* AIM OF THE EXERCISE
Which lines in the records below contain the word "shared"? Return each of them.

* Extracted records
·····
Each row is a point. The points of each table are mixes of a few directions, plus a little noise. Count the directions of each table, and those that both share. Where both have some left over, give the other angles between the two spaces (their principal angles), to ten degrees, smallest first.
(in the rows, 128 means zero)

First (7 x 3):
[[128 131 129]
 [129 163 146]
 [127  48  86]
 [128  76 101]
 [128 159 144]
 [128 103 115]
 [130 218 175]]
Second:
[[195 103 154]
 [138 124 131]
 [ 54 156  99]
 [147 112 171]
 [105 145  85]]
Directions: first 1, second 2, shared 0; angles 70

First:
[[134 164 130 151 128 154]
 [136 165 129 154 129 155]
 [135 164 130 153 129 154]
 [132 151 128 143 132 144]
 [138 179 132 161 129 166]
 [113  61 125  83 126  77]
 [103  13 120  51 125  45]]
Second:
[[108 123 159  77 174 149]
 [169 145 185  25 195 126]
 [123 149 158 138 120 160]
 [136 127  95 181  83 108]
 [123 133 145 143 105 139]
 [118 139  73 178 128 132]
 [113  80  79 155  94  81]]
Directions: first 1, second 4, shared 1

First:
[[101 120 125 156  83 106 155 118 177]
 [117 127 135 129 103 128 153 130 169]
 [ 82  78  55 118 141 105 120 188 118]
 [117 113 115 129 129 130 122 129 109]
 [164 155 188  93 134 183 146 120 143]
 [101  89 116 112 128 177 108 111  35]
 [215 210 162 160 178  67  87  96 144]]
Second:
[[142 135  96 148 134  58 126 173 193]
 [124  94 138 110 115 210 151 103 100]
 [ 96 187 151 149 150  71 102  79  97]
 [134 109 103 140 127 123 150 143 176]
 [139 161 162 101 127 109  73 148  58]
 [149 135 124 119 125  96 104 173 131]
 [111  75 121 128 117 229 190  77 139]]
Directions: first 4, second 3, shared 1; angles 40, 50

First (9 x 12):
[[ 31 198 134 135 155  84 123 183 140 154 152 244]
 [145 118 126 125 126 135 126 120 123 124 125 111]
 [ 56 169 111 194 182 134 178 102 237 173 150 213]
 [173 103 135  94  96 129 104 136  71 102 114  72]
 [179  87 118 143 127 161 152  77 154 123 120  73]
 [142 110 120 149 136 146 150  95 160 133 124 107]
 [177 100 136  91  94 129 101 137  67 100 116  70]
 [152 119 137  95 103 119 100 151  76 108 119  99]
 [ 98 152 131 123 133 113 124 150 127 134 136 161]]
Second, 10 rows:
[[ 93 153 128 135 140 116 131 142 141 140 137 169]
 [201  62 109 167 135 186 168  39 187 127 114  44]
 [119 143 138 100 113 107 102 165  83 118 128 138]
 [211  81 142  66  72 130  82 142  26  81 104  30]
 [ 78 167 134 122 136 101 118 166 121 138 139 186]
 [102 141 121 155 150 131 149 115 172 146 136 159]
 [122 114 105 197 171 166 187  57 238 159 134 136]
 [130 130 132 114 119 121 116 142 105 121 127 125]
 [104 155 141  94 113  96  96 180  75 119 131 155]
 [120 133 128 130 131 125 129 131 132 131 130 137]]
Directions: first 2, second 2, shared 2

First:
[[145  98 130 146 192  67 152 154 124 200 161  95 130 108]
 [120  98 189 146  60 129 186  90 127 146 125 116 139 217]
 [ 84 111 134 135  96 128 121 122  99 140 147 108 129 122]
 [140 144 128 120 116 149 126 120 142  99 109 147 127 142]
 [210 160 133 116 160 142 154 123 188  93  82 172 127 171]
 [ 37 107  93 133 121 115  69 151  61 154 179  86 123  38]
 [ 82  91 142 146 110 101 136 129  91 176 165  88 132 121]
 [137 120 115 133 174  98 126 149 125 160 146 114 127  97]
 [120 170  90 103 118 176  75 130 132  60 103 162 120  91]
 [136 186 109  96  79 209  89 106 153  21  72 188 122 141]
 [196 123 145 136 183  94 174 135 166 159 119 132 132 160]]
Second, 11 rows:
[[162 130 192 108 155 127 172 115 116 170 137 124 151 171]
 [ 67 104 186 136 138 118 148 141 129 183 178 108  88 109]
 [130 118 137 103 124 121 120 135  68 157 150 103 172 129]
 [157 149  46 132 115 138  93  78  64  87  80 125 197 129]
 [180 193  47 130 157 169  98  59 108  53  48 168 164 122]
 [136 122  71 161  87 119 107 166 227  54  96 159  72 123]
 [ 72  97 194 130 131 111 151 152 123 191 186 101  95 116]
 [110 127 174 129 147 131 148 141 170 145 147 138  83 124]
 [108 108 161 127 124 114 144 144 127 160 157 113 117 131]
 [147 143 125 101 132 140 102 189 193  89 128 160  90 105]
 [145 118  75 152  98 115 122  86  82 118  99 109 178 150]]
Directions: first 3, second 5, shared 2; angles 70

First (8 x 20):
[[150  94 163 146 116 107 123 120 143 173 189 111 110 163 126  89 163 145
  120 169]
 [ 90 147 103 102 104 125 113 120 123 161 102 183 147 107 154 172 107  96
  107 127]
 [111 100  90 128 129 216 152 110 164 184 144 154 118 157 189 110 166 105
  122 129]
 [114 149 130 113 139  96 123 135 102  85  93 132 138 105 105 152  91 128
  140 116]
 [167 209 128 181 163 123 143 128 156  58 112  59 125  88  99 141  70 153
  158  58]
 [143 106 111 117  99 158 116 145 118 145 124 149 139 127 141 127 170 122
   96 130]
 [119 106 115 115 124 157 132 130 126 142 126 146 129 138 145 122 150 118
  122 134]
 [128 114 184 123 152  43 122 137  91  75 135  94 116 138  65 111 105 159
  161 157]]
Second:
[[146 131 142 172 177 136 158 112 164 110 163  68  97 154 120  85 125 139
  171 119]
 [140 113 150 120  99 125 115 131 123 145 144 133 131 133 124 126 138 160
  107 143]
 [190 143 137 154  81 132 104 145 141 148 154 109 138 111 122 128 156 159
   81 116]
 [129 131 117 121  92 163 121 121 143 172 135 156 139 123 158 144 134 137
   95 125]
 [114 162  49  87 133 199 130 169  84  38   7 166 169  64 137 185 114  94
  118  49]
 [118  80 158  92 107 130 121 131 104 140 140 148 127 151 121 118 142 165
  116 165]
 [100 120 144 104 118  85 115 122 108 142 126 155 133 129 120 145 110 124
  125 157]
 [101 163 135 168 190  82 156  91 165 126 151  90  99 142 126 116  80  96
  189 128]
 [114 109 117 133 154 101 133 129 121 131 133 127 117 146 127 107 151  77
  149 149]]
Directions: first 5, second 6, shared 5

First:
[[222 130 212 175 115 102 165 161 166 106 137 115 151 143  46 113 164 135
   99 180 151 102 123 111 130  92 206  58 113 110 128 153]
 [ 71 136  71 102 140 142 102 112  99 143 136 132 113 119 173 147  97 111
  153  87 111 138 127 139 124 155  72 175 128 141 123 109]
 [170 162 154 149 132 112 124 162 120 124 179 116 132 149  80 152 112  89
  141 119 135  94 107 113 117 130 132 105  84 130 107 126]
 [204 136 195 165 118 106 155 157 151 111 142 119 147 145  61 121 154 126
  109 167 147 102 121 115 127 100 187  74 108 116 123 145]
 [ 29  75  60  81 128 164 120  64 127 144  42 151 113  90 229  96 138 186
  119 122 111 194 163 153 149 141  91 189 198 131 159 118]
 [ 18  76  48  75 132 165 115  63 121 147  48 152 109  90 236  99 132 182
  126 115 107 195 160 151 147 147  81 199 198 135 160 114]
 [161 185 135 145 138 110 105 171  93 128 215 112 126 153  84 175  87  57
  160  89 130  78  99 117 105 144 103 117  64 142  92 119]
 [149 125 147 137 124 122 135 132 136 122 125 127 133 130 112 122 136 132
  119 141 133 122 130 125 130 122 146 111 126 123 130 134]]
Second (9 x 32):
[[143 128 192 183 121  92  87 170  67 152 132  73  81 126  56 120  54  97
  118 118 120 135 188 193 176 134 157  76  68 131 136 129]
 [ 99 125  91  99 142 139 115 110 127 131 131 139 131 123 167 131 134 131
  140 116 119 131 121 117 114 137 102 162 146 135 127 127]
 [207 139 132  88 178 111 104 139 157  98 208 136 179 137 106 136 200 101
  143 159 136  53  88  54  47 104 160 131 155 130 113 152]
 [117 149 125 131 145 117  82 150  79 142 172 106 107 130 113 150  81  85
  150  94 115 113 140 146 130 149 102 131  91 142 116 120]
 [175 121 181 148 145  98  94 153 105 130 152  96 121 126  72 114 120 109
  121 149 127 105 159 140 128 115 172  93 112 126 131 142]
 [141 217 121 168  93 135 178 170 129 125 189 140 132 175  98 202  78  71
  161  65 146 102  53 111 127 156  69 115  37 139  71  97]
 [ 79 114 133 170  62 153 205 106 155 136  27 147 110 129 151 114 115 188
   95 130 139 202 134 168 196 130 121 111 126 114 144 113]
 [114  84  97  79 144 150 143  80 177 112  83 160 159 107 189  95 205 182
  112 168 128 141 121  95 103 110 143 159 211 118 154 143]
 [ 75  74  85  87 129 157 141  72 159 129  55 156 136  99 206  92 173 192
  108 153 121 174 145 126 130 120 125 169 206 122 162 132]]
Directions: first 2, second 4, shared 2

First (9 x 32):
[[110 116 116 105 102 166  98  88 133 139 130  92 211  69 182 112 178 151
  214 152  32  48 100 120  41 235 142  45 122 124 154 165]
 [124 106 129 122 129  84 120 154 148 157 119 125 119 132 118 136  89 111
  101 100 159 162 144 151 181  87 126 136 135 131  77  77]
 [111 143 105 112  70 154 122 109 136 116 134 113 124 127 141  94 146 129
  154 146 110 133 120 122  77 160 126 160 134 110 165 126]
 [110 131 153 113 132 122 119 137 132 137 128 102 115 101 138 123 102 105
  128 149 138 110 130 130 123 122 141 151 128 133 118 107]
 [181 161 146 184 213 151 182 128  75  72 136 197  85 186  78 166 152 151
   77 127 167 136 130 100 163  81 115 136 116 142 167 207]
 [123 120 124 124 117 102 125 145 142 142 124 127 110 139 118 126 102 115
  105 112 156 162 139 141 159  96 124 153 134 126 102  90]
 [135 181 173 144 169 173 163 124  84  72 143 138  61 137 111 127 129 115
  104 188 165 100 124  93 100 106 138 204 120 135 190 177]
 [122  83  79 113  79  90  98 129 169 175 115 122 186 127 141 124 132 142
  149  72  95 163 131 160 150 147 115  67 137 117  79  83]
 [135 112 126 133 143 108 126 136 134 143 123 136 141 131 124 142 121 131
  119 106 131 137 133 138 157 116 125 101 127 132 101 119]]
Second, 9 rows:
[[135 154 118 135 114 153 144 117 114  97 137 142 101 153 117 118 147 136
  124 141 136 139 124 112 106 129 121 166 129 120 172 152]
 [145 198 102 151  90 203 174  95  91  42 149 167  56 196  99  93 180 146
  117 166 151 160 118  86  63 132 108 228 131 104 245 194]
 [135 160 116 138 112 161 148 114 110  89 137 145  94 157 115 113 150 136
  122 147 138 142 124 109  99 129 119 173 128 118 181 159]
 [109  55 155 102 168  49  79 162 168 218 107  86 204  59 157 164  73 108
  141  89 105  94 139 171 195 127 148  21 125 153   7  60]
 [131 136 125 131 124 137 133 125 123 117 131 132 118 136 124 124 134 130
  126 133 131 133 127 124 121 129 126 141 129 126 143 136]
 [115  75 148 110 155  71  94 152 155 192 113  98 182  79 150 154  90 114
  136  99 112 105 135 160 177 126 143  52 125 145  41  78]
 [120  94 141 117 145  94 105 143 146 168 117 110 162  97 141 143 105 119
  134 110 119 113 133 148 158 128 137  82 126 138  73  95]
 [128 129 128 128 127 129 128 128 128 127 129 129 127 130 129 129 128 128
  128 127 128 128 128 128 127 127 128 129 129 127 130 128]
 [132 150 122 137 115 152 143 118 116 100 136 140 106 149 118 119 143 135
  126 140 134 138 124 116 108 129 120 159 128 122 164 150]]
Directions: first 4, second 1, shared 1

First:
[[142  82 128 114 107 125 116 151 152 107  95 160 130 133 139 148 109 186
   55 146 125 143 104 143 111 152 124 152 138 138  83 183]
 [113 173 110 118 159 122 106 111 111 135 153  93 127 123 134 110 154  67
  231 118 141 114 142 129 144 109 145 100 119 121 195  78]
 [113 169 145 171 135 153 176 104  88 160 177  93 121 137 107 104 125  56
  166  88 131 123 176 111 151 112 114  85 123 115 150  62]
 [124 175 114 112 164  85 106 111 138 137 131  99 142  89 125 109 182 118
  226 146 116  99 111  98 129  77 155 152 101 117 195  88]
 [ 95 108 102 119 115 210  94 138  75 105 158 130  92 211 176 144  49  29
  139  75 194 176 185 224 161 225 115   8 179 149 127 132]
 [146  64 137 119  96 133 129 159 156 106  86 179 127 137 134 158  98 209
   12 149 123 150 101 144 105 163 116 161 141 141  53 207]
 [146 108 139 123 120  98 134 137 161 124  98 148 145 101 115 135 146 197
   80 159 104 117  95 100 105 108 129 184 115 126 104 158]
 [123 164 112 111 156 100 105 116 135 130 129 106 139 101 127 114 165 113
  203 141 121 106 115 112 129  94 148 144 110 121 182 100]
 [146 104 163 164 102 127 186 133 139 146 121 147 135 116  94 131 118 183
   37 132 101 127 125  92 116 114 104 170 118 122  67 146]]
Second, 11 rows:
[[127 103 127 133 121 173  87 140 139 163 146 137 102  75 137 148 131  89
  163 112 119  92  83 100 135 137 131 135 126 138  56  78]
 [ 48 140  63 159  79 164  97 138   7 110 110  44 115 121 104  80 126 133
  103 137 172 127 163 197  33  85 176 201  94  52 233 141]
 [127 155 172  93 192  96 177 123 191 127 122 139 131 193 132 129 149 127
   98 143 147 144 131  87 169 120  78  97 164 172 152 205]
 [162 131 148 138 167 109 138 117 153 161 138 119 159 121 145 109 126  83
   99 152 124 139 140 129 185 113  75 151 162 154 104 160]
 [170 135 157 104 121  91 166  98 201  84 127 157 132 155 109 141 133 172
  135 143 102 148 159 125 152 155 127  60 127 137 111  98]
 [ 93 146 129  93 149  92 170 184  80  97  91 205 132 218 150 182 121 224
  143  52 142 138  76  79  86 157 172  84 116 149 211 210]
 [206 117 124 166 144  85 112  99 148 163 162 153 170  85 158 112  74  99
  126 164  95 150 138 159 163 134  90 136 121 145  80 107]
 [153 100 115 143  33 151 138 139  57  77  85 105 169  91 100 133 159 168
  132  79  80 127 177 187 147 144 198 162 140  71 108  58]
 [ 97 141 151  91 134 143 147 120 180 100 121 119  88 162 100 136 163 141
  132 135 145 119 131  96 122 130 128  87 133 134 136 127]
 [117 118 128 126 139 158  94 126 161 158 153 134  90  99 133 139 123  94
  155 136 134 102  89  96 119 131 117 117 117 143  82  97]
 [110 125  94 163 131 148  82 124  89 168 151  94 119  87 140  98 101  80
  122 155 147 120 121 153  97 102 116 178 109 113 135 126]]
Directions: first 3, second 6, shared 0; angles 70, 70, 90

First (11 x 32):
[[115  60 169 102 124  78  52 140 156 116 114  82 135 132 162  66 133 130
  181 157 137 142 196 205 156 151 140  72  86 190 127 122]
 [113 117 138 120 169 153 138  99 129 122 135 144 141 122 140 181 115 144
  118 168 129 142  92 130 108 140 145 166 162 125 115 150]
 [153 190 116 187  87 150 142 142 124 121 110 149 130 100  96 158 139 106
  111 135  86 138 122  67 118  86 152 146 114  85 131 142]
 [ 98  17 161  66 141  62  40 148 150 137 124  64 126 152 171  36 126 149
  193 140 167 142 208 249 161 163 104  62  83 216 139 107]
 [ 84  79 141 135 134 123  93 133 122 173 146 135 130 164 132  57 123 161
   92 120 139 132 149 187  89 105  90 122 129 135 150 154]
 [108 115 120  98 185 156 164  95 117 136 151 148 131 140 139 177 110 152
  107 137 152 126  73 130 107 151 117 171 180 123 119 136]
 [151 178 142 166  86 124 138 127 134 108 126 143 131 127 122 101 143  97
  107 105 101  98 136  88 132 119 153 100 122 104 116 132]
 [161 158  97 120 113 126 149 147 124 114 111 114 116 104 110 166 133 109
  161 116 127 132 125  91 161 130 130 131 109 124 130  96]
 [150 174 143 138 105 121 160 110 131 104 143 145 127 144 134  96 140  99
  101  82 121  72 118  90 139 146 144  94 145 111 105 120]
 [125 162 109 151 144 171 169 113 113 138 136 164 132 121 109 185 120 137
   89 136 117 135  78  86  95 109 129 181 163  87 128 149]
 [152 158  71 124 120 144 162 156 108 139 113 123 110 104  92 186 127 124
  148 113 132 148 110  85 143 109 105 162 115 109 147 100]]
Second (10 x 32):
[[ 70  99 118 154 179 167 107 112 107 178 131 169 144 149 155 122  90 185
   50 206 130 157  99 188  59  90 106 176 210 106 131 182]
 [140 134 153 142  84 106 116 141 139 117 133 115 127 128 107  90 153 105
  145  83 111 118 164 112 138 125 136  97  71 132 140 126]
 [168 167  91 108 126 115 144 139 124  99  96 110 119 109 153 146 117 107
  152 148 139 113 125 114 180 147 137 104 158 131 101  82]
 [169 155 131 118  87  99 137 146 141  95 119 102 118 114 114 117 151  87
  174  85 122 106 154  91 180 147 143  88  81 139 123  91]
 [116 123 117 134 147 141 122 124 119 143 121 143 131 135 145 126 112 146
  102 164 133 138 117 150 110 116 122 142 169 119 124 139]
 [170 142 161 117  63  87 137 145 152  89 140  91 117 115  85 111 176  74
  198  31 113 103 173  68 175 151 148  81  18 148 138  95]
 [ 55  56 146 107 212 185 144  83 115 176 178 162 145 150 116 194 110 191
   88 145 147 169  64 158  43 127 100 229 158 121 148 190]
 [139 138 107 105 149 132 148 123 124 119 119 126 126 121 139 162 116 128
  138 142 141 129 106 122 146 147 128 136 155 130 115 109]
 [157 167  98 140 110 112 120 147 124 114  90 123 123 119 156 104 115 113
  125 162 125 114 143 133 164 122 136  89 163 124 106 100]
 [ 95 100 158 151 121 137 108 123 133 151 152 140 136 142 107 101 141 142
  108 110 116 139 139 139  86 107 122 142  98 124 148 167]]
Directions: first 5, second 3, shared 2; angles 80

First:
[[132 159 153 179 190 137 155 134 117 166 155  99 105 160 141 125  44 145
  132 163 176 204 225  84 175 177 141 109  86 122 141  67]
 [140 127 129 128 115 101 107 117 146 149 110 141 123  86 128 111 163 126
  118 128 169 103 104  80 157 168 130 150 161 120 144 156]
 [164 121 112 128 131 135 123 124 150 116  82 147 123 106 134 121 125 130
  148 107 113  97  68 149 116 124 120 130 132 131  97 138]
 [162 111 112 107 101 136 118 119 153  88  82 168 138 113 139 139 143 115
  150 101  71  62  28 195  91  76 113 127 136 139  72 153]
 [115 113 154 112  93  95 112 136 108 120 149 147 155 140 123 143 156 116
   89 138 122 122 127 128 140 112 135 121 136 126 147 136]
 [174  69 154  81  68  63  69 165 116  96  61 178 175 103  98 121 209 106
   57  71  98  84   7 146 131 122 107 117 165 122 139 170]
 [109 123 184 134 102  98 134 131  94 108 190 165 165 188 149 182  98 108
   95 173 104 145 164 164 152  75 151  96  96 130 113  89]
 [116 153  76 151 225 213 174 159 115 151 112  12  77 146  91  83  67 179
  169  88 134 237 229 106  84 185 104 115  87 135 161  84]
 [ 48 168  83 119 121 162 147  86 146 153 191  89  98 107 130 120 162 133
  174 166 154 103 189  93 101 122 140 173 152 132 144 162]
 [121 143 124 140 132 138 138 110 138 133 145 133 119 128 143 135 114 127
  149 148 135 118 141 128 130 119 137 133 123 132 114 125]]
Second, 9 rows:
[[160 103 167 127 111 163 137 144 118 100 128  94  69 142 159 108 137  56
  106 122 196 115  92 107  57 151 153 138 141  90 152  56]
 [142 112 176 121 139 102 165 176 112 134 154 176 152 129 127 108 117  82
   75  76 139 131 172 129  97 175 155 172 148 138  87 114]
 [152 102 127  85  92 157 145 129 130 108 146 111  81 146 127  94 143 127
  155 111 104  96  63 114  44 110 116 130 154 139 132 110]
 [117 119 106 119  91 149 176 133 143 121 124 116 117  79 128  81 144 115
  107  52  59 117 182 132  47 107 157 154  87 166  86 142]
 [ 99 166 140 108 204 112 113 137 136 139 158 172 160 186 125 178 131 115
  142 187 199 123 126 177 199 144 104 184 195 101 115 192]
 [133 130 129 170 122  53 108 127 115 176 105 162 201  89 102 131  96 206
   90 114  61 186 196  90 236 143 124  67  67 168 130 141]
 [132 125 122 110  89 140 147 125 154 127 109  86  81 110 134  83 153 129
   97 104 104 134 146  98 103 102 138 137  86 134 142 154]
 [ 93 162  80 145 154 140  85  85 135 132 115 115 146 134 122 183 127 171
  188 191 134 126 104 160 192  94  98 103 129 115 149 156]
 [120 139 104 167 154 138  74  94 106 120 117 118 150 136 128 188 104 155
  193 194 158 129  75 144 179 125 107  70 141 103 163  83]]
Directions: first 5, second 6, shared 1; angles 60, 60, 70, 80

First:
[[118 162 114  96  80 113  98 119 172  94 127 121 110 145 137 100 141 115
  122 124  85 113 104 103 155 124 110 121 105 144 111  84]
 [118 190 103  64  40 102  74 113 208  66 128 110  93 169 134  72 146 100
  131 114  47 103  88  84 173 124  99 103  88 157  97  46]
 [114  82 142 183 193 154 164 136  80 171 124 158 152  82 149 179 132 162
   88 150 188 144 152 156 102 126 137 168 152 101 150 198]
 [112 161 113 101  86 115  99 118 176  98 120 127 109 137 149 106 147 119
  109 128  91 113 105 104 155 122 106 130 105 142 115  90]
 [135 139 126 113 110 121 121 127 140 117 130 119 121 141 116 114 127 117
  143 121 113 125 123 121 133 129 128 116 123 134 122 110]
 [154 144 127  93 101 110 119 129 135 112 136 100 119 163  87  94 108 100
  188 103  98 124 125 121 132 136 138  84 129 144 119  87]
 [125  74 148 193 207 156 171 139  66 180 126 154 159  86 140 182 122 163
   99 149 202 150 161 164  94 129 146 162 158  99 155 206]
 [ 93 143 118 131 112 133 112 122 156 114 118 148 122 111 175 137 154 144
   67 144 120 121 111 115 147 118 105 156 111 128 125 129]
 [170  85 151 151 181 134 167 142  62 168 141 112 150 134  71 143  90 121
  195 114 170 147 165 162  85 140 168 104 169 118 142 161]
 [136  99 140 157 170 138 152 134  88 157 130 133 144 115 119 152 117 138
  134 133 164 141 152 150 104 131 145 133 148 114 141 165]]
Second, 10 rows:
[[116 105 122 146  87 127 115 103  97 117  89 119 148 165 191 126 120 134
  121 130 176 115 101 125 133 101 135 101 123 132 161 131]
 [193 118 151 120 137  82 157 143 119 133 160  97 102 150  51 107  91 140
  213  92  68 130 111 116 101 163 138  83 138 139 133 123]
 [124  73 115 116 116 142 136 129  82 120 136 137 144 117 176  94 148 141
  123 178 116 128 108 119 140 134  91 138  98 135 158 134]
 [117 120 136 167 105 108 124 108 129 120  92 130 127 146 177 147 122 164
   94 114 147 115  87 116 127 111 129 116 124 125 155 147]
 [112 129 146 157 144 146  85 158 148 133 128 121 143  88  90 128 136  74
  121 128 101 162 178 170 142 121 142 102 161 141  79  85]
 [168 108 139 102 143 122 146 114 109 119 120 111 123 191  60  89  97 120
  191  91 121 118  91 108 113 142 115  87  97 116 160 154]
 [106 158 140 164 139 119 118 121 173 129 105 143 115 116 135 168 133 151
   71 103 134 125 117 126 129 117 132 143 135 115 118 146]
 [118 230  98  48 196 156 173 127 203 147 177 173  87 101  68 165 151 141
   95 121 142 110 165 103 117 154 117 249 109  86  90 172]
 [111 158 140 154 142 132 100 151 167 138 133 128 128  86 103 154 135  99
  108 120 113 150 176 159 133 122 152 128 167 135  78  95]
 [115  81  94 106  70 147 124 126  54 125 139 120 165 120 231 103 147 117
  144 202 162 128 146 139 144 114 128 132 130 156 149  92]]
Directions: first 2, second 6, shared 1; angles 90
·····
* TASK RESULT
Directions: first 1, second 2, shared 0; angles 70
Directions: first 1, second 4, shared 1
Directions: first 4, second 3, shared 1; angles 40, 50
Directions: first 2, second 2, shared 2
Directions: first 3, second 5, shared 2; angles 70
Directions: first 5, second 6, shared 5
Directions: first 2, second 4, shared 2
Directions: first 4, second 1, shared 1
Directions: first 3, second 6, shared 0; angles 70, 70, 90
Directions: first 5, second 3, shared 2; angles 80
Directions: first 5, second 6, shared 1; angles 60, 60, 70, 80
Directions: first 2, second 6, shared 1; angles 90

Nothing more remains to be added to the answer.